**Task brief**. From top to bottom, each entry below must be reproduced exactly.

________________________

Below are the code and all the weights of a small trained network. Each question names an input and a class and asks about switching units off, where a switched-off unit gives its printed mean instead of its output.

import numpy as np


def w(rows, s, z=0):
    codes = np.array(rows[::2]) - 128.0
    scale = np.full(codes.shape[1], s)
    scale[-1] = z or s
    return codes * scale


def f(y):
    return np.maximum(y, 0)


def log_softmax(a):
    a = a - a.max(-1, keepdims=True)
    return a - np.log(np.exp(a).sum(-1, keepdims=True))


def net(x, mask):
    res = np.array(x, float).reshape(1, 3) / 4 @ E
    y = f(res @ A[0][:, :-1].T + A[0][:, -1])
    res = res + np.where(mask, y, B[0][:, -1]) @ B[0][:, :-1]
    return log_softmax(res[-1] @ U[:, :-1].T + U[:, -1])


A, B = {}, {}
E = w([
[68,178,106,142,78,186,137,152,53,223],'x0',
[164,191,215,130,84,132,27,136,111,122],'x1',
[130,70,129,255,48,98,127,224,157,129],'x2',
],0.0092)
A[0] = w([
[200,45,132,94,225,73,160,47,217,33,89],'neuron 1',
[147,226,226,120,101,162,3,123,78,141,78],'neuron 2',
[96,58,58,174,166,84,233,149,192,95,16],'neuron 3',
[94,52,89,207,72,105,181,187,138,120,110],'neuron 4',
[209,119,189,182,95,65,49,178,169,52,75],'neuron 5',
[226,100,218,181,93,36,72,173,173,52,154],'neuron 6',
[78,185,124,160,64,186,115,170,73,200,186],'neuron 7',
[122,183,175,103,104,198,56,105,94,149,3],'neuron 8',
[189,120,196,172,79,86,59,168,161,91,53],'neuron 9',
[20,151,28,73,179,229,223,66,62,229,115],'neuron 10',
[186,196,178,18,185,128,80,27,104,74,38],'neuron 11',
[76,178,137,172,60,188,102,170,51,209,2],'neuron 12',
[78,58,96,220,68,116,157,203,144,180,2],'neuron 13',
[134,129,116,129,122,128,125,123,126,123,123],'neuron 14',
],0.0058,0.0069)
B[0] = w([
[206,138,74,68,200,106,157,200,125,84,240],'neuron 1',
[212,105,42,86,188,151,139,214,162,100,220],'neuron 2',
[138,92,78,206,68,200,49,149,176,226,187],'neuron 3',
[203,109,76,95,168,143,130,183,149,125,215],'neuron 4',
[87,152,177,196,74,106,141,74,111,136,205],'neuron 5',
[87,115,158,205,56,141,94,89,122,171,251],'neuron 6',
[154,139,118,81,172,92,161,149,111,78,250],'neuron 7',
[125,184,145,91,165,39,204,118,72,23,158],'neuron 8',
[69,157,177,169,63,100,143,75,96,116,181],'neuron 9',
[90,197,206,138,102,49,185,70,52,84,255],'neuron 10',
[159,53,54,186,86,209,62,175,194,221,213],'neuron 11',
[157,44,46,190,98,224,52,189,205,254,187],'neuron 12',
[196,176,103,39,224,85,187,170,92,21,187],'neuron 13',
[126,120,122,123,124,134,122,122,121,124,128],'neuron 14',
],0.0083,0.0081)
U = w([
[151,147,118,62,170,108,160,141,116,59,73],'0',
[133,97,111,159,109,164,89,140,170,179,253],'1',
[4,158,203,150,94,102,140,56,95,121,15],'2',
],0.017,0.0035)

Each question gives the input, the list of numbers given to net, and the class t.
The units are the neurons (one row each of A and B). Each row of codes is followed by its name. A weight is (code - 128) times the scale printed after its matrix; where a second scale follows, it is the last column's (A, B and U).
mask holds one flag per neuron, in row order. A switched-off neuron (its flag False) gives its mean, the last column of its row in B, instead of its output. The means were averaged over made-up inputs and are rounded, as every weight is.
A unit's drop is (log p(t) with every unit on - log p(t) with that unit switched off) / (log p(t) with every unit on - log p(t) with every unit switched off).
The circuit of an input: a set's keep is (log p(t) with only the set's units on - log p(t) with every unit switched off) / (log p(t) with every unit on - log p(t) with every unit switched off). Starting from the 12 units with the biggest drops (on a tie, the unit counted first), units are removed one at a time, each time the one whose removal leaves the highest keep (on an exact tie, the one counted first), for as long as the keep stays at least 0.8.
circuit, biggest first: the units of the circuit, biggest drop first
top k neurons: the k neurons with the biggest drops, biggest first
drop when u is switched off: that unit's drop, to one decimal
input [5,-3,6], class 0: circuit, biggest first : neuron 13
input [7,-1,3], class 0: top 3 neurons : neuron 7; neuron 13; neuron 11
input [1,-2,4], class 0: top 3 neurons : neuron 11; neuron 13; neuron 12
input [6,2,-3], class 0: top 2 neurons : neuron 6; neuron 2
input [-6,3,0], class 1: top 2 neurons : neuron 10; neuron 1
input [-1,8,8], class 2: top 2 neurons : neuron 9; neuron 5
input [1,-1,4], class 0: top 2 neurons : neuron 11; neuron 12
input [7,0,-7], class 2: top 2 neurons : neuron 10; neuron 1
input [-7,1,7], class 2: top 2 neurons : neuron 5; neuron 9
input [-8,1,-5], class 1: drop when neuron 7 is switched off : 0.2
input [3,-5,8], class 0: drop when neuron 13 is switched off : 1.6
input [-5,1,-3], class 1: drop when neuron 11 is switched off : 0.8
input [7,-3,3], class 0: drop when neuron 1 is switched off : 0.0
input [6,-5,-1], class 2: circuit, biggest first : neuron 10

________________________

**Response area**.
Below are the code and all the weights of a small trained network. Each question names an input and a class and asks about switching units off, where a switched-off unit gives its printed mean instead of its output.

import numpy as np


def w(rows, s, z=0):
    codes = np.array(rows[::2]) - 128.0
    scale = np.full(codes.shape[1], s)
    scale[-1] = z or s
    return codes * scale


def f(y):
    return np.maximum(y, 0)


def log_softmax(a):
    a = a - a.max(-1, keepdims=True)
    return a - np.log(np.exp(a).sum(-1, keepdims=True))


def net(x, mask):
    res = np.array(x, float).reshape(1, 3) / 4 @ E
    y = f(res @ A[0][:, :-1].T + A[0][:, -1])
    res = res + np.where(mask, y, B[0][:, -1]) @ B[0][:, :-1]
    return log_softmax(res[-1] @ U[:, :-1].T + U[:, -1])


A, B = {}, {}
E = w([
[68,178,106,142,78,186,137,152,53,223],'x0',
[164,191,215,130,84,132,27,136,111,122],'x1',
[130,70,129,255,48,98,127,224,157,129],'x2',
],0.0092)
A[0] = w([
[200,45,132,94,225,73,160,47,217,33,89],'neuron 1',
[147,226,226,120,101,162,3,123,78,141,78],'neuron 2',
[96,58,58,174,166,84,233,149,192,95,16],'neuron 3',
[94,52,89,207,72,105,181,187,138,120,110],'neuron 4',
[209,119,189,182,95,65,49,178,169,52,75],'neuron 5',
[226,100,218,181,93,36,72,173,173,52,154],'neuron 6',
[78,185,124,160,64,186,115,170,73,200,186],'neuron 7',
[122,183,175,103,104,198,56,105,94,149,3],'neuron 8',
[189,120,196,172,79,86,59,168,161,91,53],'neuron 9',
[20,151,28,73,179,229,223,66,62,229,115],'neuron 10',
[186,196,178,18,185,128,80,27,104,74,38],'neuron 11',
[76,178,137,172,60,188,102,170,51,209,2],'neuron 12',
[78,58,96,220,68,116,157,203,144,180,2],'neuron 13',
[134,129,116,129,122,128,125,123,126,123,123],'neuron 14',
],0.0058,0.0069)
B[0] = w([
[206,138,74,68,200,106,157,200,125,84,240],'neuron 1',
[212,105,42,86,188,151,139,214,162,100,220],'neuron 2',
[138,92,78,206,68,200,49,149,176,226,187],'neuron 3',
[203,109,76,95,168,143,130,183,149,125,215],'neuron 4',
[87,152,177,196,74,106,141,74,111,136,205],'neuron 5',
[87,115,158,205,56,141,94,89,122,171,251],'neuron 6',
[154,139,118,81,172,92,161,149,111,78,250],'neuron 7',
[125,184,145,91,165,39,204,118,72,23,158],'neuron 8',
[69,157,177,169,63,100,143,75,96,116,181],'neuron 9',
[90,197,206,138,102,49,185,70,52,84,255],'neuron 10',
[159,53,54,186,86,209,62,175,194,221,213],'neuron 11',
[157,44,46,190,98,224,52,189,205,254,187],'neuron 12',
[196,176,103,39,224,85,187,170,92,21,187],'neuron 13',
[126,120,122,123,124,134,122,122,121,124,128],'neuron 14',
],0.0083,0.0081)
U = w([
[151,147,118,62,170,108,160,141,116,59,73],'0',
[133,97,111,159,109,164,89,140,170,179,253],'1',
[4,158,203,150,94,102,140,56,95,121,15],'2',
],0.017,0.0035)

Each question gives the input, the list of numbers given to net, and the class t.
The units are the neurons (one row each of A and B). Each row of codes is followed by its name. A weight is (code - 128) times the scale printed after its matrix; where a second scale follows, it is the last column's (A, B and U).
mask holds one flag per neuron, in row order. A switched-off neuron (its flag False) gives its mean, the last column of its row in B, instead of its output. The means were averaged over made-up inputs and are rounded, as every weight is.
A unit's drop is (log p(t) with every unit on - log p(t) with that unit switched off) / (log p(t) with every unit on - log p(t) with every unit switched off).
The circuit of an input: a set's keep is (log p(t) with only the set's units on - log p(t) with every unit switched off) / (log p(t) with every unit on - log p(t) with every unit switched off). Starting from the 12 units with the biggest drops (on a tie, the unit counted first), units are removed one at a time, each time the one whose removal leaves the highest keep (on an exact tie, the one counted first), for as long as the keep stays at least 0.8.
circuit, biggest first: the units of the circuit, biggest drop first
top k neurons: the k neurons with the biggest drops, biggest first
drop when u is switched off: that unit's drop, to one decimal
input [5,-3,6], class 0: circuit, biggest first : neuron 13
input [7,-1,3], class 0: top 3 neurons : neuron 7; neuron 13; neuron 11
input [1,-2,4], class 0: top 3 neurons : neuron 11; neuron 13; neuron 12
input [6,2,-3], class 0: top 2 neurons : neuron 6; neuron 2
input [-6,3,0], class 1: top 2 neurons : neuron 10; neuron 1
input [-1,8,8], class 2: top 2 neurons : neuron 9; neuron 5
input [1,-1,4], class 0: top 2 neurons : neuron 11; neuron 12
input [7,0,-7], class 2: top 2 neurons : neuron 10; neuron 1
input [-7,1,7], class 2: top 2 neurons : neuron 5; neuron 9
input [-8,1,-5], class 1: drop when neuron 7 is switched off : 0.2
input [3,-5,8], class 0: drop when neuron 13 is switched off : 1.6
input [-5,1,-3], class 1: drop when neuron 11 is switched off : 0.8
input [7,-3,3], class 0: drop when neuron 1 is switched off : 0.0
input [6,-5,-1], class 2: circuit, biggest first : neuron 10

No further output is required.